=== Data ===

Each named move below is a turn or a mirror, shown by a few rows before and after it. Which moves, in which order, take the first row of each later pair to the second? The first pair is answered.
move togop:
[ -6   1 -31  -3 -24  21 -43  16   8  -4 -24 -14   7 -49 -38  -7   7  30
  36  62]  ->  [ -3   2 -33  -5 -25  20 -42  18   7  -6 -25 -14   6 -47 -38  -8   7  30
  37  61]
[ 12  -7   5 -14 -26  -1  10  18 -27   5   4   2  -5 -14 -12  23  13  -8
  -3  -3]  ->  [ 23  -7   3 -11 -23   6 -13   3  -2 -25  -5 -16  12  21  -1   8   5  -5
  -3   0]
[ 10  43  13  10 -24  18  31 -13 -23  24  -9   5  35 -42  -4  34   1 -43
  -1  32]  ->  [ 25  46  10  15 -23  26   0 -29   6 -13 -18 -20  55   3  10  16  -8 -35
   0  35]
[-6 -8 -4  2  0  0  5 -2  2 -3  9 -1 -7  5 -3 -3 -4 -3 -2 -4]  ->  [-9 -7 -6  1  1  2  4 -1  3 -5  8  3 -7  5 -5  2 -5 -2 -1 -5]
move kizus:
[  5 -10   0  -8 -19 -17   5  16  -4  -9   0  30 -19   3 -24 -11  -8 -10
  10  -8]  ->  [  8 -10  -3 -10 -21 -13   3  17  -1  -6  -3  29 -17  -3 -26 -14  -7 -10
  13   1]
[  2   1  15  -5  17 -37   0   7   8   7   8  -9  -3  23  20  -5   4   6
   5  -7]  ->  [ 16   7   6 -17  14 -22   1   9  12  15  -9 -13  10  -7   4  -7  21   3
  17  18]
[ 33  31   0   0   7  18  10 -28 -11 -16  11   7  21  17  13  22   0   7
   0 -16]  ->  [ 40  31  -4  -5   6  22  12 -28 -12 -15   8   5  26   8   9  20   4   7
   3 -11]
[ -6   5  -3   1  15 -12   8   6  -4   4   4   0  -5 -12  -3   0   2   1
   8   8]  ->  [-11   3  -2   5  16 -16   7   6  -4   5   8   1  -6  -6  -2  -1  -5   2
   5   3]
move zorub:
[  3  -4 -15  -4   6  -5 -14  -1  30 -15 -14 -18  11  21  -5 -10  -8   6
   7  18]  ->  [ 13   3  -5  -3   4   5 -18 -11  19 -27  -4 -26  14  29   4  -7 -11   1
   3   4]
[ 17   8  35  13  22 -11 -16 -16  -8  -3  29  -6 -21  17  14   6   2  -5
 -15 -29]  ->  [ 18  15  37   7  27 -15  -6  -9 -17  15  27   2 -19  -5   6  11  15  -7
 -12 -24]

===

_Exercise goal_
Please report only the number of lines above that include "move".

_The completed task_
4